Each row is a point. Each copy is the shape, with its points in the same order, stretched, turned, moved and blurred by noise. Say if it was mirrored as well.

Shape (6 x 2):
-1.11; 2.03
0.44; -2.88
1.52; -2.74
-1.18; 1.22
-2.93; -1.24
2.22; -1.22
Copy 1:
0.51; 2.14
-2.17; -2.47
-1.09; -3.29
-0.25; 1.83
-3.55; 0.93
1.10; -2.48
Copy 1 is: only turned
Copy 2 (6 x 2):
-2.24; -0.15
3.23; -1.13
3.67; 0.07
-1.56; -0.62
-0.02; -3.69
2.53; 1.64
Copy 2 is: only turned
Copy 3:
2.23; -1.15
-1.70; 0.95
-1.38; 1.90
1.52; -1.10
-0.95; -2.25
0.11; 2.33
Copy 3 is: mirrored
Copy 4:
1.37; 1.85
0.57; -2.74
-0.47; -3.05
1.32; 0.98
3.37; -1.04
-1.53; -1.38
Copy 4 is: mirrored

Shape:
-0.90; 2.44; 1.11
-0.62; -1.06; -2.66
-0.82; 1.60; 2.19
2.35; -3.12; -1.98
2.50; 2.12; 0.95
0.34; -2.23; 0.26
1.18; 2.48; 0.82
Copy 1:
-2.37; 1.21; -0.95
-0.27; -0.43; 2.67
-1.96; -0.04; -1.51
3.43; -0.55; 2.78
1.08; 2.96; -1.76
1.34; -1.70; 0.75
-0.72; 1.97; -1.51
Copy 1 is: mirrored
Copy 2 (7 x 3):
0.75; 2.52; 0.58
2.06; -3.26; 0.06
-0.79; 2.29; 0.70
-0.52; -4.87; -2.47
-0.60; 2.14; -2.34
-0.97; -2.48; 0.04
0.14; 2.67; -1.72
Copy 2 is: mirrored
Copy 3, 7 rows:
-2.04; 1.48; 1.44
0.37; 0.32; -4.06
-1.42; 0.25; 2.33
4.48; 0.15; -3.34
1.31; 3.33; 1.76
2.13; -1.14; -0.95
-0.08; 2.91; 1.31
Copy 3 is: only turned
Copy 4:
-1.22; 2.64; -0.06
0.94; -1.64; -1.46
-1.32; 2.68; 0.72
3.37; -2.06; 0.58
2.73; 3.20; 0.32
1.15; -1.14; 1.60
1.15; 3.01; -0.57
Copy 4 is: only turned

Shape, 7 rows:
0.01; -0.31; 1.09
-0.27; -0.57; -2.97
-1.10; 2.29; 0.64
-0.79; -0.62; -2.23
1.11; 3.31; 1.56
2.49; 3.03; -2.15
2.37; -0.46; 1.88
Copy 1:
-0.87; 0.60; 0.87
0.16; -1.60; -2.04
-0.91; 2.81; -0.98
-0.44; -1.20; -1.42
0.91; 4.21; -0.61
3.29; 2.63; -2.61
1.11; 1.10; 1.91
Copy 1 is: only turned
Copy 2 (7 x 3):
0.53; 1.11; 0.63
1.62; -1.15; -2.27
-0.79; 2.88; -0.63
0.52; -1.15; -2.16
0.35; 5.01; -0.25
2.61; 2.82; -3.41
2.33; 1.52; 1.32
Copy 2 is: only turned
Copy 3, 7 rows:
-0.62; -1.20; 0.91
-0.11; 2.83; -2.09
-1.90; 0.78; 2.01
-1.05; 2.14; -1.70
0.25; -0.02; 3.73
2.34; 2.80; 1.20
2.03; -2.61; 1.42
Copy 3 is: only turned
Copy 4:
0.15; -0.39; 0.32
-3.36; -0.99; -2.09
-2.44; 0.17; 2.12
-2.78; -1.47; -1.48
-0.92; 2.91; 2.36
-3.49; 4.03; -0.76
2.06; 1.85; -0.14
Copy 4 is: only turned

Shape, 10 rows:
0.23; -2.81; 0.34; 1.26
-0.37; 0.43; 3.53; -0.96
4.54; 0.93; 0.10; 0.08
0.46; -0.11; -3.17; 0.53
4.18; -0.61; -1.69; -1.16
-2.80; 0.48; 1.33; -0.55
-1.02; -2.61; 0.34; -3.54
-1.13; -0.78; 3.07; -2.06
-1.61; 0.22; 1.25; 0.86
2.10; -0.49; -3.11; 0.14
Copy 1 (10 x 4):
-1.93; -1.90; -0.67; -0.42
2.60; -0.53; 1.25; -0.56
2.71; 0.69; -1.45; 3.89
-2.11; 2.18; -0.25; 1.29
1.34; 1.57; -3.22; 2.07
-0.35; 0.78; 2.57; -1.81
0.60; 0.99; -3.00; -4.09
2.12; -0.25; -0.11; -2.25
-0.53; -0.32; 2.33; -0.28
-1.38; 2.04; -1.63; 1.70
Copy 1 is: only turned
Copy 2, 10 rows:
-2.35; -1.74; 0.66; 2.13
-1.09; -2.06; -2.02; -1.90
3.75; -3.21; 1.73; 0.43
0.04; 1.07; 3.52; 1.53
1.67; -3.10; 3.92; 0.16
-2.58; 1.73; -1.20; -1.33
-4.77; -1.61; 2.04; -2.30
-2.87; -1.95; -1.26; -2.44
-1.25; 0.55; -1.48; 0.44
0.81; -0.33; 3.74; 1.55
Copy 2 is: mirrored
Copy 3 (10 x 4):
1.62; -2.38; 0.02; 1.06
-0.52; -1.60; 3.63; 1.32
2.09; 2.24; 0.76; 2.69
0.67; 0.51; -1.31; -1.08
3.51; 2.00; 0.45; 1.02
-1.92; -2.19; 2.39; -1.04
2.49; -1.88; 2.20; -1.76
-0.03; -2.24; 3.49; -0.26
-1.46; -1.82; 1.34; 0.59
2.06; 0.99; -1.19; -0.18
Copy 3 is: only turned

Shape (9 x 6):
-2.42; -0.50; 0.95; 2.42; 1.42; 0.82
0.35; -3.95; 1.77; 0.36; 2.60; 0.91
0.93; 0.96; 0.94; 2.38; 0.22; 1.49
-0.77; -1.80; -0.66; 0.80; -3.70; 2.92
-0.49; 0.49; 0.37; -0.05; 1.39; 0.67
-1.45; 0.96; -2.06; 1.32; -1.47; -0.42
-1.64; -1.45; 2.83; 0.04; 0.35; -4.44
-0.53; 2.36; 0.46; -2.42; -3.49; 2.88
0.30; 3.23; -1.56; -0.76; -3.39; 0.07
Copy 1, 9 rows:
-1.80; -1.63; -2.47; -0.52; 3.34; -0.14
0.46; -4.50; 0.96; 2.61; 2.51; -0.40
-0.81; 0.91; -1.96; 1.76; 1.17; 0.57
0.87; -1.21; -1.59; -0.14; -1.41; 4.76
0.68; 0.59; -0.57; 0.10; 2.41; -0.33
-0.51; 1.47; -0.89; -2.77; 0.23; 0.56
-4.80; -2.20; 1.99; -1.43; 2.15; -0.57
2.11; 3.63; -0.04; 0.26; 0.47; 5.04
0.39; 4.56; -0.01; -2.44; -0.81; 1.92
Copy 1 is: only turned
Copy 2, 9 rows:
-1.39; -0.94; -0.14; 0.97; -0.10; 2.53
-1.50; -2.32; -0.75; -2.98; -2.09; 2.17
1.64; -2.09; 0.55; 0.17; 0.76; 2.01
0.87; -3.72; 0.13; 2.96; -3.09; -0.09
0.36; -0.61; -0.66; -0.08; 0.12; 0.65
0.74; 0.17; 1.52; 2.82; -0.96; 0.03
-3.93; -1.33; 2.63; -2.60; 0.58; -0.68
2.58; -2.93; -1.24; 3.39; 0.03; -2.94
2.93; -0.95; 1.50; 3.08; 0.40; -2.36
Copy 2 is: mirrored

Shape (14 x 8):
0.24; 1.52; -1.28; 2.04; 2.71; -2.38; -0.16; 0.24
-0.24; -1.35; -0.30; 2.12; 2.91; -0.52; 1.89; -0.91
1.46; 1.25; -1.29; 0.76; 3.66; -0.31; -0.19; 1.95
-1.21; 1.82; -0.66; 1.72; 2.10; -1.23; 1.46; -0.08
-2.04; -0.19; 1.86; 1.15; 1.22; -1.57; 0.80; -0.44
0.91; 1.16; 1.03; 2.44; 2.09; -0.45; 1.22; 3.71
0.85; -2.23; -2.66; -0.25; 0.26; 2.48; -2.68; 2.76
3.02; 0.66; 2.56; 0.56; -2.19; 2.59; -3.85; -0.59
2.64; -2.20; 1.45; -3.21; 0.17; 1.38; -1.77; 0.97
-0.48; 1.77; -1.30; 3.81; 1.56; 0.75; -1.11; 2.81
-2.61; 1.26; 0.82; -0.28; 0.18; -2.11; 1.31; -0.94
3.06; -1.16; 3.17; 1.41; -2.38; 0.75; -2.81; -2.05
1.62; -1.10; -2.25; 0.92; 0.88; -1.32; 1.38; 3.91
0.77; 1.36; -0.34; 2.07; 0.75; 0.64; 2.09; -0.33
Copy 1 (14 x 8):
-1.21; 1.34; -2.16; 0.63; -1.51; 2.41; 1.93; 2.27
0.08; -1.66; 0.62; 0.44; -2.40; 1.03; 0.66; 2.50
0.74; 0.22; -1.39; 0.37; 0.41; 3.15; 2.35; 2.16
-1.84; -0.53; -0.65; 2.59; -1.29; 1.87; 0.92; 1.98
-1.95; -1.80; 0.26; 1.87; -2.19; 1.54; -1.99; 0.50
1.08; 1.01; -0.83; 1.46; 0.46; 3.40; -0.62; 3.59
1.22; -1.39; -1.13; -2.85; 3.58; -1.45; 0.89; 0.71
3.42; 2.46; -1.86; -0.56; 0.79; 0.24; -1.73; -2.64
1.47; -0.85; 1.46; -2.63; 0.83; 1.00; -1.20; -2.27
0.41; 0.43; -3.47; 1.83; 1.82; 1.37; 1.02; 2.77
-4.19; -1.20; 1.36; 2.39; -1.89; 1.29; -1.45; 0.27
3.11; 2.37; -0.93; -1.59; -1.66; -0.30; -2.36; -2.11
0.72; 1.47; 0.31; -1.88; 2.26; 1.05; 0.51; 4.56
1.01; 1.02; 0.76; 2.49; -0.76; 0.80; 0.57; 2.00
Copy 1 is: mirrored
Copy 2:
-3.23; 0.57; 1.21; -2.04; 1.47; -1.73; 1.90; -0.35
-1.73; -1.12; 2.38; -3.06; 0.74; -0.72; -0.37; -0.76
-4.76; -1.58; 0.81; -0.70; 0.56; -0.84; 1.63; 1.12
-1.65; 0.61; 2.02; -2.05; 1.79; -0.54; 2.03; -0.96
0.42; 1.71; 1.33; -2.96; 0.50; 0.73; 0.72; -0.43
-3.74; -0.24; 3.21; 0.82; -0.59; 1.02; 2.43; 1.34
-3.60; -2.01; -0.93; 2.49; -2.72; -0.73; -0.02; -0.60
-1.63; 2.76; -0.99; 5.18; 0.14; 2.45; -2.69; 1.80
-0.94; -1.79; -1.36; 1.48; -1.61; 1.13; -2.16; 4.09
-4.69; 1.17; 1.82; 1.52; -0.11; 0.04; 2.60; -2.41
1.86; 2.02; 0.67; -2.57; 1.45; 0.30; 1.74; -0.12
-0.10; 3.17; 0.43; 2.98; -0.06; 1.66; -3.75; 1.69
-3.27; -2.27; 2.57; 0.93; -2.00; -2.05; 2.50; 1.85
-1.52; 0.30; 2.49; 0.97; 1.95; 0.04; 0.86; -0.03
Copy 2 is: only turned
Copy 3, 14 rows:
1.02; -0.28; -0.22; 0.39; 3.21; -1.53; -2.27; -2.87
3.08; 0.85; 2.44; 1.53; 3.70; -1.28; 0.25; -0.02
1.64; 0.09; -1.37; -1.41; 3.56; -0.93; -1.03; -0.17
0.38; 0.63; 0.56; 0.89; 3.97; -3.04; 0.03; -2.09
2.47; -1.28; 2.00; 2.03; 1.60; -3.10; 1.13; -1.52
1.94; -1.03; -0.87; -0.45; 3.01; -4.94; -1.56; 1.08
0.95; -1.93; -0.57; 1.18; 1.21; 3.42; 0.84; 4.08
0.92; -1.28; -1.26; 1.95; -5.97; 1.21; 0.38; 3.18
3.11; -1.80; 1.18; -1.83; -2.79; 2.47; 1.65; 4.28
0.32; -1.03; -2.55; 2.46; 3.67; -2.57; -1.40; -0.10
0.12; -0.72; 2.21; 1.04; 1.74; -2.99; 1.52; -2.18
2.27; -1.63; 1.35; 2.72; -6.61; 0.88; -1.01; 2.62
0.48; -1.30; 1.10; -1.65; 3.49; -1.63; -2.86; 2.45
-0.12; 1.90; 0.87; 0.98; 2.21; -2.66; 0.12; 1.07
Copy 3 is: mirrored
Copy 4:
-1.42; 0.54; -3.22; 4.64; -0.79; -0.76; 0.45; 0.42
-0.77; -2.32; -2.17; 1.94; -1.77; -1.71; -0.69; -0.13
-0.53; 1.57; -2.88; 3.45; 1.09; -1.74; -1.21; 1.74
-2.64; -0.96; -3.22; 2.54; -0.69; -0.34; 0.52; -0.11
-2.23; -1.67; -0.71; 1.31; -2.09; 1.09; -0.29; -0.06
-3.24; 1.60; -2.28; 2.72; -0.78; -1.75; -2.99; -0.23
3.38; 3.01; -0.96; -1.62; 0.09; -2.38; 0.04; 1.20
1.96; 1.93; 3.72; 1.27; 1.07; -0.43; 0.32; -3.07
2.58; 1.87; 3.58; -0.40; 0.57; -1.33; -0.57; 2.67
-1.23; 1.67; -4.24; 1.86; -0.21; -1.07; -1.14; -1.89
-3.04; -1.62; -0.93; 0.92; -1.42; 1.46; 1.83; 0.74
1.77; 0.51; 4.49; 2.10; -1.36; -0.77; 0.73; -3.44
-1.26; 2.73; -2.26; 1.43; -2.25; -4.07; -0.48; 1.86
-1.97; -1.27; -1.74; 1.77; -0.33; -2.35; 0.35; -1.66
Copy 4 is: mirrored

Required action:
Once you reach the line with "-0.87; 0.60; 0.87" in the data above, copy it and every line after it exactly, up to and including the line with "-1.90; 0.78; 2.01".

Exercise solution:
-0.87; 0.60; 0.87
0.16; -1.60; -2.04
-0.91; 2.81; -0.98
-0.44; -1.20; -1.42
0.91; 4.21; -0.61
3.29; 2.63; -2.61
1.11; 1.10; 1.91
Copy 1 is: only turned
Copy 2 (7 x 3):
0.53; 1.11; 0.63
1.62; -1.15; -2.27
-0.79; 2.88; -0.63
0.52; -1.15; -2.16
0.35; 5.01; -0.25
2.61; 2.82; -3.41
2.33; 1.52; 1.32
Copy 2 is: only turned
Copy 3, 7 rows:
-0.62; -1.20; 0.91
-0.11; 2.83; -2.09
-1.90; 0.78; 2.01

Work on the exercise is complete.